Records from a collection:
╔══

Each row is a point. Any point is a mix of the corners, with weights that add up to 1. It lies inside the corners' shape when no weight is negative. Say inside or outside, and name the corners with a negative weight.

Corners:
(1): [0.20 0.03]
(2): [-0.32  0.09]
(3): [ 0.39 -0.44]
Points:
[ 0.44 -0.27] => outside (2)
[ 0.28 -0.06] => outside (2)
[ 0.37 -0.15] => outside (2)
[ 0.48 -0.23] => outside (2)
[-0.17  0.14] => outside (3)

Corners:
(1): [-0.33  0.09 -0.09 -0.24  0.32  0.08]
(2): [ 0.50  0.07 -0.20  0.32  0.07 -0.31]
(3): [ 0.33  0.89  0.31 -0.29 -0.97  0.29]
(4): [-0.24 -0.63  0.13  0.23 -0.01 -0.10]
(5): [ 0.10 -0.44  0.02 -0.04  0.61  0.19]
(6): [-0.06  0.74  0.26  0.24 -0.02  0.12]
(7): [ 0.09 -0.76 -0.36  0.38  0.23  0.32]
Points:
[ 0.11  0.15  0.01  0.08 -0.35  0.13] => outside (5)
[ 0.32  0.22 -0.03 -0.04 -0.34  0.18] => outside (4, 6)
[-0.12 -0.35  0.09  0.17 -0.04 -0.01] => inside
[ 0.22 -0.35 -0.08  0.18  0.08  0.03] => outside (1, 6)
[ 0.27  0.19  0.01  0.06 -0.19  0.05] => inside
[ 0.06  0.13  0.15  0.02 -0.07  0.05] => outside (7)
[ 0.30  0.03 -0.15  0.05 -0.06  0.13] => outside (4, 6)

Corners:
(1): [-0.35  0.20 -0.01 -0.40 -0.29 -0.42 -0.67 -0.46  0.30 -0.66  1.01 -0.06]
(2): [ 0.10 -0.40  0.52 -0.14  0.00 -0.15  0.09 -0.28 -0.06 -0.60  0.33  0.08]
(3): [-0.23 -0.92 -0.01  0.01 -0.07  0.25  0.30  0.22 -0.60 -0.55 -0.13 -0.05]
(4): [-0.28 -0.68  0.13  0.21 -0.02  0.12  0.64  0.27 -0.70  0.20 -0.05 -0.25]
(5): [ 0.13  0.23 -0.11 -0.22  0.07  0.23 -0.31 -0.29  0.59 -0.01 -0.11 -0.21]
(6): [ 0.28 -0.21 -0.04 -0.33  0.04 -0.06  0.27 -0.03 -0.15 -0.44  0.06 -0.13]
(7): [ 0.04  0.20 -0.20  0.33  0.15  0.26  0.17  0.17  0.21 -0.01 -0.33 -0.20]
(8): [ 0.15  0.03 -0.21 -0.25  0.11 -0.04 -0.25  0.25  0.65  0.16 -0.07 -0.76]
(9): [-0.42 -0.26  0.15 -0.25 -0.11  0.02 -0.06  0.13 -0.29 -0.75  0.16 -0.12]
(10): [ 0.57  0.08 -0.12 -0.40 -0.01  0.08 -0.58  0.04 -0.03 -0.47  0.49  0.06]
(11): [ 0.02  0.18 -0.25 -0.30  0.16 -0.23 -0.26  0.18  0.33 -0.32  0.65  0.35]
(12): [ 0.04  0.63 -0.63 -0.13 -0.21 -0.31 -0.11  0.30 -0.18  0.16 -0.58 -0.22]
(13): [-0.07  0.42 -0.61 -0.05  0.26 -0.30 -0.21  0.41  0.08  0.34 -0.27 -0.41]
Points:
[ 0.00  0.04 -0.10 -0.19  0.00 -0.06 -0.17  0.03  0.11 -0.34  0.12 -0.16] => outside (4)
[ 0.04  0.05 -0.05 -0.16  0.06 -0.15 -0.09  0.04  0.07 -0.18  0.11 -0.17] => outside (3)
[ 0.10 -0.05 -0.13 -0.08  0.07  0.09 -0.01  0.14  0.07 -0.07 -0.09 -0.22] => outside (1)
[ 0.08  0.12 -0.19 -0.04  0.07  0.03 -0.10  0.10  0.10 -0.14  0.00 -0.16] => inside
[-0.07  0.02 -0.16 -0.18  0.11 -0.19 -0.33  0.17  0.23 -0.28  0.34 -0.19] => outside (4, 5, 6, 12)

╚══

The problem:
Reproduce each entry word for word.

Output for this task:
Each row is a point. Any point is a mix of the corners, with weights that add up to 1. It lies inside the corners' shape when no weight is negative. Say inside or outside, and name the corners with a negative weight.

Corners:
(1): [0.20 0.03]
(2): [-0.32  0.09]
(3): [ 0.39 -0.44]
Points:
[ 0.44 -0.27] => outside (2)
[ 0.28 -0.06] => outside (2)
[ 0.37 -0.15] => outside (2)
[ 0.48 -0.23] => outside (2)
[-0.17  0.14] => outside (3)

Corners:
(1): [-0.33  0.09 -0.09 -0.24  0.32  0.08]
(2): [ 0.50  0.07 -0.20  0.32  0.07 -0.31]
(3): [ 0.33  0.89  0.31 -0.29 -0.97  0.29]
(4): [-0.24 -0.63  0.13  0.23 -0.01 -0.10]
(5): [ 0.10 -0.44  0.02 -0.04  0.61  0.19]
(6): [-0.06  0.74  0.26  0.24 -0.02  0.12]
(7): [ 0.09 -0.76 -0.36  0.38  0.23  0.32]
Points:
[ 0.11  0.15  0.01  0.08 -0.35  0.13] => outside (5)
[ 0.32  0.22 -0.03 -0.04 -0.34  0.18] => outside (4, 6)
[-0.12 -0.35  0.09  0.17 -0.04 -0.01] => inside
[ 0.22 -0.35 -0.08  0.18  0.08  0.03] => outside (1, 6)
[ 0.27  0.19  0.01  0.06 -0.19  0.05] => inside
[ 0.06  0.13  0.15  0.02 -0.07  0.05] => outside (7)
[ 0.30  0.03 -0.15  0.05 -0.06  0.13] => outside (4, 6)

Corners:
(1): [-0.35  0.20 -0.01 -0.40 -0.29 -0.42 -0.67 -0.46  0.30 -0.66  1.01 -0.06]
(2): [ 0.10 -0.40  0.52 -0.14  0.00 -0.15  0.09 -0.28 -0.06 -0.60  0.33  0.08]
(3): [-0.23 -0.92 -0.01  0.01 -0.07  0.25  0.30  0.22 -0.60 -0.55 -0.13 -0.05]
(4): [-0.28 -0.68  0.13  0.21 -0.02  0.12  0.64  0.27 -0.70  0.20 -0.05 -0.25]
(5): [ 0.13  0.23 -0.11 -0.22  0.07  0.23 -0.31 -0.29  0.59 -0.01 -0.11 -0.21]
(6): [ 0.28 -0.21 -0.04 -0.33  0.04 -0.06  0.27 -0.03 -0.15 -0.44  0.06 -0.13]
(7): [ 0.04  0.20 -0.20  0.33  0.15  0.26  0.17  0.17  0.21 -0.01 -0.33 -0.20]
(8): [ 0.15  0.03 -0.21 -0.25  0.11 -0.04 -0.25  0.25  0.65  0.16 -0.07 -0.76]
(9): [-0.42 -0.26  0.15 -0.25 -0.11  0.02 -0.06  0.13 -0.29 -0.75  0.16 -0.12]
(10): [ 0.57  0.08 -0.12 -0.40 -0.01  0.08 -0.58  0.04 -0.03 -0.47  0.49  0.06]
(11): [ 0.02  0.18 -0.25 -0.30  0.16 -0.23 -0.26  0.18  0.33 -0.32  0.65  0.35]
(12): [ 0.04  0.63 -0.63 -0.13 -0.21 -0.31 -0.11  0.30 -0.18  0.16 -0.58 -0.22]
(13): [-0.07  0.42 -0.61 -0.05  0.26 -0.30 -0.21  0.41  0.08  0.34 -0.27 -0.41]
Points:
[ 0.00  0.04 -0.10 -0.19  0.00 -0.06 -0.17  0.03  0.11 -0.34  0.12 -0.16] => outside (4)
[ 0.04  0.05 -0.05 -0.16  0.06 -0.15 -0.09  0.04  0.07 -0.18  0.11 -0.17] => outside (3)
[ 0.10 -0.05 -0.13 -0.08  0.07  0.09 -0.01  0.14  0.07 -0.07 -0.09 -0.22] => outside (1)
[ 0.08  0.12 -0.19 -0.04  0.07  0.03 -0.10  0.10  0.10 -0.14  0.00 -0.16] => inside
[-0.07  0.02 -0.16 -0.18  0.11 -0.19 -0.33  0.17  0.23 -0.28  0.34 -0.19] => outside (4, 5, 6, 12)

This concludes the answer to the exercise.